Look through the entries. Copy each line that has the word "along".

══ DATA LISTING

Points, in no order, along strands that fork, close into loops and pass close to each other.
Points whose rows are less than 75.3 apart are linked; no others are. Some points are linked to none.
Lakeg: [ 14  25 -66 -40 -79 -18 -37 -57  22 -20  29   3]
zapa: [ 27  33 -74 -54 -78 -10 -37 -58  24 -50   7   9]
Fug: [ 38   8 -59  11 -64 -37 -46 -33  50  46  87 -25]
dezif: [ 11 -22 -27  19 -20 -11 -26 -35  74  47  72 -55]
rido: [-29   9  21   5  -2 -36  -3   2  21  29  65  -5]
dep: [-79 -24  24  -7   3   9  -3  -6  13  17  -5  -5]
Nek: [-15 -52  66  64 -38 -14  52  13  81   7  46 -53]
zama: [-21  -8  96  31  -8 -35  41  42  25 -11  42   6]
sufu: [ 40  15 -65 -20  42  31  -9   5 -70  -7 -72  23]
Rinad: [ -8 -41 111  17   3   5  58  56  -6 -52 -50  18]
nevi: [ 13 -14  56  29  80  43   5  38 -53   1 -93  10]
Zan: [-67 -28  42  27   2   7  26  41  34  42  44  -9]
marur: [-24  35 -61 -55   3   5 -16  33 -53  12 -12  46]
zuvob: [-41  -6  29  29   1 -15  11  26  40  48  73 -10]
pebis: [ 34 -26  -7  49 -10 -28 -30 -13  91  59  86 -56]
ton: [  1  18  32 -16  38 -19  -2   8 -29 -20  -5  18]
doli: [ -8  20 -36 -47 -20 -10 -21 -36 -11 -15   4  14]
guz: [-77 -28  39 -22  15   9 -12  12  -8  -1 -30  15]
Bage: [-42 -10 -31 -18 -22  16 -17 -44  33  33  34 -25]
bezez: [-26  -6  15 -36  51  18 -20  13 -56   0 -71  24]
tumot: [-37  12 -89 -37 -50  34 -19 -11  19  51  43  -3]
gul: [  0 -22  69  16  68  26   8  51 -40 -14 -85  18]
sisan: [ 83  46 -14  15  67  -9  11   3 -57 -12  -8  15]
Vip: [   4   -9   -5  -28   57   36  -25   -6  -57  -14 -103    8]
Nikik: [ 89  -5  66  70  69  18  34 -57 -23 -47 -54 -21]
bubu: [ 49  29 -92 -19  23  44  -6  -2 -61 -22 -78  26]
lefav: [ 67  22  10  30  82  21  20   3 -63   0 -39   8]
Zoma: [-16  -9  58   5  -9 -38  -4 -33  30 -26  22 -11]
lovir: [-29 -42 104  29 -37 -26  50  -2  47 -55  -9 -23]
Fode: [  8 -37  30  63 -10 -32   2  -1  89  38  73 -51]
ladek: [ 21  25 -89 -21 -95  -6 -41 -38  44  10  52 -12]
Meliz: [-73 -37  71  31  -9   7  53  61  26  23  20  -1]
padov: [-71 -28  14  -7 -11  16  -5 -27  25  21  15 -19]
salaf: [ 23  33 -12 -30  30 -28  -8   6 -38 -20   4  25]
tokuf: [ 66  41 -85  41  40  54  16  30 -89  32 -66  25]
befim: [-57 -50  81  38 -36   3  63  51  40   2  10 -14]
Zizel: [ 39  -1  22  33  81  43   6   9 -66   6 -78   4]
niv: [ 53  37 -95 -32  -5  24  -6 -12 -39 -49 -55  30]
gik: [ 70  42  -8 -10  40 -36   2   4 -43 -28  11  16]
zev: [-53  11 -71 -49 -32  20 -22   5  -9  43  31  19]
Narom: [ 11  24 -33  -3 -33 -42 -27 -13  29  39  88  -9]
Vor: [-32  32 -79 -56 -25  12 -21  24 -30  21   7  39]
Lizi: [ -7  16 -12  -1 -19 -30 -17  -8  21  33  72  -5]
ridu: [ 40  13 -89  -1 -85 -10 -47 -24  56  43  77 -21]
Bev: [ 11  27 -51 -38  38  11 -10  30 -67   1 -42  38]
zodun: [-22 -45 109  17 -20  -8  56  30  13 -58 -33   0]
tepef: [-19 -32  55  50 -23 -21  23  -5  72  15  54 -44]
Zufel: [ 54  42 -81 -53 -66  -4 -24 -49   5 -77 -19  16]
vopup: [ 50  38 -82 -51 -32  -3 -18 -36 -21 -57 -34  20]
dolu: [ 57  26 -54  19  58  46   6  23 -89  20 -72  16]
subig: [-56 -21  37 -23  38  11 -12  18 -33  -1 -52  18]
noz: [ -6 -31  93  13  40  11  35  45 -17 -42 -69  20]
zab: [-22  -4  60  -4  26 -22   8  -9  -3 -37  -4   1]
rer: [-23 -26  88  23 -23 -36  29 -17  43 -45  15 -22]
Ravo: [-12 -17 -35   4 -32   7 -24 -51  63  44  56 -50]

A piece is all that can be reached along the links. How many separate loops has the piece of each point below (a circle has one, a figure eight two, a Y none), and how many tips (points with one link)?
zuvob -> loops 0, tips 3
noz -> loops 1, tips 0
Bage -> loops 0, tips 2

A fork is a point with three links, a tip a point with one. Leave the first point through the second and follow the links. Name the first fork or tip that comes.
Ravo, dezif -> Nek
zev, Vor -> sufu
marur, Vor -> tumot
dep, guz -> Vip
zuvob, Zan -> befim

Name the points in between on the shortest way along the links from the first point to the second, in order.
gik, Zoma -> salaf ton zab
nevi, rer -> gul noz Rinad zodun lovir
dolu, Zufel -> sufu bubu niv vopup
Meliz, ridu -> Zan zuvob rido Lizi Narom Fug
subig, padov -> guz dep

════

:: COMPLETED EXERCISE ::
Points, in no order, along strands that fork, close into loops and pass close to each other.
A piece is all that can be reached along the links. How many separate loops has the piece of each point below (a circle has one, a figure eight two, a Y none), and how many tips (points with one link)?
Name the points in between on the shortest way along the links from the first point to the second, in order.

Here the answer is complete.